• Material shown:
grid = [161  89  80 183 195  10  26  74 180 130 112  98  85 103]
grid[-14] -> 161
grid[2] -> 80
grid[3] -> 183
grid[7] -> 74

x = [-22   0 -43  31 -41  39   0   9   0  13   0  10   2  18]
x[-14] = -22
x[-12] = -43
x[-5] = 13
x[-11] = 31
x[1] = 0

arr =
[[ 12.538   9.089  -8.729  -2.575   0.752  -1.820 -19.057   3.672 -10.742
  -10.210]
 [ -0.426 -14.866 -22.359  -2.630  -6.195   8.138   7.666  10.403 -15.167
  -13.521]
 [ -8.001  10.318  -8.893   7.122  14.639 -23.062  15.589 -16.043 -17.946
   -8.271]
 [-22.536 -18.777 -15.044  -2.356   0.154  12.728 -15.687  -4.954 -14.619
    8.275]
 [  8.181  10.986 -21.765 -11.722   7.105   3.120 -14.462  -4.473   8.023
   14.050]
 [  1.561   1.442  -0.248 -13.250 -13.318  14.805 -21.034   3.412  -1.897
  -23.226]
 [-15.069 -20.401  -6.151  -2.522   9.425  -1.116   8.931  -2.883  16.269
  -10.577]
 [ -6.176   7.863   6.035  13.800 -22.107 -15.024   0.746   6.494 -10.956
  -11.355]
 [ 11.648  10.494   3.161 -12.422  10.788 -17.892 -24.185  -0.131 -17.479
  -17.555]]
Rows and columns are counted from 0.
row 0 col 0: 12.538
row 6 col 0: -15.069
row 6 col 9: -10.577
row 5 col 7: 3.412
row 3 col 7: -4.954
row 7 col 4: -22.107
row 7 col 1: 7.863
row 2 col 9: -8.271
row 4 col 3: -11.722
row 0 col 1: 9.089
row 6 col 6: 8.931
row 4 col 2: -21.765
row 4 col 1: 10.986
row 7 col 9: -11.355
row 3 col 0: -22.536
row 0 col 4: 0.752
row 3 col 9: 8.275
row 3 col 2: -15.044
row 2 col 2: -8.893
row 8 col 3: -12.422
row 4 col 7: -4.473
row 4 col 6: -14.462
row 0 col 7: 3.672
row 0 col 2: -8.729
row 6 col 1: -20.401
row 8 col 4: 10.788
row 6 col 7: -2.883
row 5 col 1: 1.442
row 8 col 6: -24.185
row 1 col 7: 10.403
row 4 col 0: 8.181
row 1 col 2: -22.359
row 7 col 6: 0.746

W =
 20  -30  -14   15  -21  -13  -17   -7
-13   24  -32  -17   17   14   -3  -22
-29   22   18    9  -11  -16   -2   17
 42  -25   26  -15  -18  -17   20   18
 31    7   16  -33  -18   -6   14   15
 -5   30  -15  -18  -11   -6   -7  -15
  3   13  -19  -17  -17  -25  -21  -19
 -2   31  -27  -34   11   15   -6  -26
 19  -10  -12   24   13   26    9  -17
-24   20  -19   16    1  -14  -43  -17
W[0][0] -> 20
W[9][1] -> 20
W[0][6] -> -17
W[3][3] -> -15
W[4][4] -> -18
W[:, 2] -> [-14, -32, 18, 26, 16, -15, -19, -27, -12, -19]
W[7][7] -> -26
W[0][2] -> -14
W[8][4] -> 13
W[:, 0] -> [20, -13, -29, 42, 31, -5, 3, -2, 19, -24]
W[1][4] -> 17
W[1][5] -> 14
W[:, 5] -> [-13, 14, -16, -17, -6, -6, -25, 15, 26, -14]
W[8][6] -> 9
W[7][3] -> -34
W[6][0] -> 3
W[2][6] -> -2
W[0][1] -> -30
W[8] -> [19, -10, -12, 24, 13, 26, 9, -17]
W[4][5] -> -6
W[6] -> [3, 13, -19, -17, -17, -25, -21, -19]
W[2][2] -> 18
W[6][7] -> -19
W[1][6] -> -3
W[6][4] -> -17
W[2][3] -> 9
W[5][4] -> -11
W[:, 6] -> [-17, -3, -2, 20, 14, -7, -21, -6, 9, -43]
W[8][5] -> 26
W[:, 7] -> [-7, -22, 17, 18, 15, -15, -19, -26, -17, -17]
W[0][3] -> 15

m =
[[-16 -38 -32   9 -26 -19   8   7  34   1 -10]
 [-41 -54   4   2 -46 -12  -4   1  35  36 -36]
 [ 37  20 -48  16  50  -2  15  -2  -5 -50  26]
 [ 19  42  27  -7  29  20  -7  -7 -35  -5  10]
 [ 20  19 -22  12  45  12   3 -13 -16 -24   1]
 [ -4  -1  22 -15 -34  -9  -1  14   6  12  12]
 [ 30  43   5   0  51  19  -2  -9 -34 -23  18]]
m[-7, -11] => -16
m[:, 6] => [8, -4, 15, -7, 3, -1, -2]
m[3] => [19, 42, 27, -7, 29, 20, -7, -7, -35, -5, 10]
m[-3] => [20, 19, -22, 12, 45, 12, 3, -13, -16, -24, 1]
m[-5, 0] => 37
m[-3, -6] => 12
m[0, 5] => -19
m[:, -4] => [7, 1, -2, -7, -13, 14, -9]
m[-2, 3] => -15
m[-6, 10] => -36
m[:, 8] => [34, 35, -5, -35, -16, 6, -34]
m[2, -3] => -5
m[2, 1] => 20
m[1, -4] => 1
m[5, 8] => 6
m[-2, 9] => 12
m[-4, 5] => 20
m[-4, -9] => 27
m[0, -7] => -26
m[6, 1] => 43
m[4, 7] => -13
m[-7, -10] => -38
m[-4, -2] => -5
m[5, -1] => 12
m[-4, 1] => 42
m[0] => [-16, -38, -32, 9, -26, -19, 8, 7, 34, 1, -10]
m[6, -9] => 5
m[-6, -8] => 2
m[5] => [-4, -1, 22, -15, -34, -9, -1, 14, 6, 12, 12]
m[-4, 3] => -7
m[0, -8] => 9
m[:, 1] => [-38, -54, 20, 42, 19, -1, 43]

data =
[[83 28 62 54 13 41 61 23 85 91 82]
 [19 38 24 63 40 35 42 37 39 35 50]
 [44 70 47 31 58 51 51 54 41 35 36]
 [67 54 69 16 72 65 44 71 40 27 26]
 [31 47 36 51 48 43 52 47 38 41 45]
 [69 34 64 40 52 55 56 53 54 46 48]
 [79 37 72 30 61 61 46 59 56 52 41]
 [82 44 82 15 81 72 56 79 43 40 26]]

• Task to carry out: Copy out each line of the data exactly.

• Task result:
grid = [161  89  80 183 195  10  26  74 180 130 112  98  85 103]
grid[-14] -> 161
grid[2] -> 80
grid[3] -> 183
grid[7] -> 74

x = [-22   0 -43  31 -41  39   0   9   0  13   0  10   2  18]
x[-14] = -22
x[-12] = -43
x[-5] = 13
x[-11] = 31
x[1] = 0

arr =
[[ 12.538   9.089  -8.729  -2.575   0.752  -1.820 -19.057   3.672 -10.742
  -10.210]
 [ -0.426 -14.866 -22.359  -2.630  -6.195   8.138   7.666  10.403 -15.167
  -13.521]
 [ -8.001  10.318  -8.893   7.122  14.639 -23.062  15.589 -16.043 -17.946
   -8.271]
 [-22.536 -18.777 -15.044  -2.356   0.154  12.728 -15.687  -4.954 -14.619
    8.275]
 [  8.181  10.986 -21.765 -11.722   7.105   3.120 -14.462  -4.473   8.023
   14.050]
 [  1.561   1.442  -0.248 -13.250 -13.318  14.805 -21.034   3.412  -1.897
  -23.226]
 [-15.069 -20.401  -6.151  -2.522   9.425  -1.116   8.931  -2.883  16.269
  -10.577]
 [ -6.176   7.863   6.035  13.800 -22.107 -15.024   0.746   6.494 -10.956
  -11.355]
 [ 11.648  10.494   3.161 -12.422  10.788 -17.892 -24.185  -0.131 -17.479
  -17.555]]
Rows and columns are counted from 0.
row 0 col 0: 12.538
row 6 col 0: -15.069
row 6 col 9: -10.577
row 5 col 7: 3.412
row 3 col 7: -4.954
row 7 col 4: -22.107
row 7 col 1: 7.863
row 2 col 9: -8.271
row 4 col 3: -11.722
row 0 col 1: 9.089
row 6 col 6: 8.931
row 4 col 2: -21.765
row 4 col 1: 10.986
row 7 col 9: -11.355
row 3 col 0: -22.536
row 0 col 4: 0.752
row 3 col 9: 8.275
row 3 col 2: -15.044
row 2 col 2: -8.893
row 8 col 3: -12.422
row 4 col 7: -4.473
row 4 col 6: -14.462
row 0 col 7: 3.672
row 0 col 2: -8.729
row 6 col 1: -20.401
row 8 col 4: 10.788
row 6 col 7: -2.883
row 5 col 1: 1.442
row 8 col 6: -24.185
row 1 col 7: 10.403
row 4 col 0: 8.181
row 1 col 2: -22.359
row 7 col 6: 0.746

W =
 20  -30  -14   15  -21  -13  -17   -7
-13   24  -32  -17   17   14   -3  -22
-29   22   18    9  -11  -16   -2   17
 42  -25   26  -15  -18  -17   20   18
 31    7   16  -33  -18   -6   14   15
 -5   30  -15  -18  -11   -6   -7  -15
  3   13  -19  -17  -17  -25  -21  -19
 -2   31  -27  -34   11   15   -6  -26
 19  -10  -12   24   13   26    9  -17
-24   20  -19   16    1  -14  -43  -17
W[0][0] -> 20
W[9][1] -> 20
W[0][6] -> -17
W[3][3] -> -15
W[4][4] -> -18
W[:, 2] -> [-14, -32, 18, 26, 16, -15, -19, -27, -12, -19]
W[7][7] -> -26
W[0][2] -> -14
W[8][4] -> 13
W[:, 0] -> [20, -13, -29, 42, 31, -5, 3, -2, 19, -24]
W[1][4] -> 17
W[1][5] -> 14
W[:, 5] -> [-13, 14, -16, -17, -6, -6, -25, 15, 26, -14]
W[8][6] -> 9
W[7][3] -> -34
W[6][0] -> 3
W[2][6] -> -2
W[0][1] -> -30
W[8] -> [19, -10, -12, 24, 13, 26, 9, -17]
W[4][5] -> -6
W[6] -> [3, 13, -19, -17, -17, -25, -21, -19]
W[2][2] -> 18
W[6][7] -> -19
W[1][6] -> -3
W[6][4] -> -17
W[2][3] -> 9
W[5][4] -> -11
W[:, 6] -> [-17, -3, -2, 20, 14, -7, -21, -6, 9, -43]
W[8][5] -> 26
W[:, 7] -> [-7, -22, 17, 18, 15, -15, -19, -26, -17, -17]
W[0][3] -> 15

m =
[[-16 -38 -32   9 -26 -19   8   7  34   1 -10]
 [-41 -54   4   2 -46 -12  -4   1  35  36 -36]
 [ 37  20 -48  16  50  -2  15  -2  -5 -50  26]
 [ 19  42  27  -7  29  20  -7  -7 -35  -5  10]
 [ 20  19 -22  12  45  12   3 -13 -16 -24   1]
 [ -4  -1  22 -15 -34  -9  -1  14   6  12  12]
 [ 30  43   5   0  51  19  -2  -9 -34 -23  18]]
m[-7, -11] => -16
m[:, 6] => [8, -4, 15, -7, 3, -1, -2]
m[3] => [19, 42, 27, -7, 29, 20, -7, -7, -35, -5, 10]
m[-3] => [20, 19, -22, 12, 45, 12, 3, -13, -16, -24, 1]
m[-5, 0] => 37
m[-3, -6] => 12
m[0, 5] => -19
m[:, -4] => [7, 1, -2, -7, -13, 14, -9]
m[-2, 3] => -15
m[-6, 10] => -36
m[:, 8] => [34, 35, -5, -35, -16, 6, -34]
m[2, -3] => -5
m[2, 1] => 20
m[1, -4] => 1
m[5, 8] => 6
m[-2, 9] => 12
m[-4, 5] => 20
m[-4, -9] => 27
m[0, -7] => -26
m[6, 1] => 43
m[4, 7] => -13
m[-7, -10] => -38
m[-4, -2] => -5
m[5, -1] => 12
m[-4, 1] => 42
m[0] => [-16, -38, -32, 9, -26, -19, 8, 7, 34, 1, -10]
m[6, -9] => 5
m[-6, -8] => 2
m[5] => [-4, -1, 22, -15, -34, -9, -1, 14, 6, 12, 12]
m[-4, 3] => -7
m[0, -8] => 9
m[:, 1] => [-38, -54, 20, 42, 19, -1, 43]

data =
[[83 28 62 54 13 41 61 23 85 91 82]
 [19 38 24 63 40 35 42 37 39 35 50]
 [44 70 47 31 58 51 51 54 41 35 36]
 [67 54 69 16 72 65 44 71 40 27 26]
 [31 47 36 51 48 43 52 47 38 41 45]
 [69 34 64 40 52 55 56 53 54 46 48]
 [79 37 72 30 61 61 46 59 56 52 41]
 [82 44 82 15 81 72 56 79 43 40 26]]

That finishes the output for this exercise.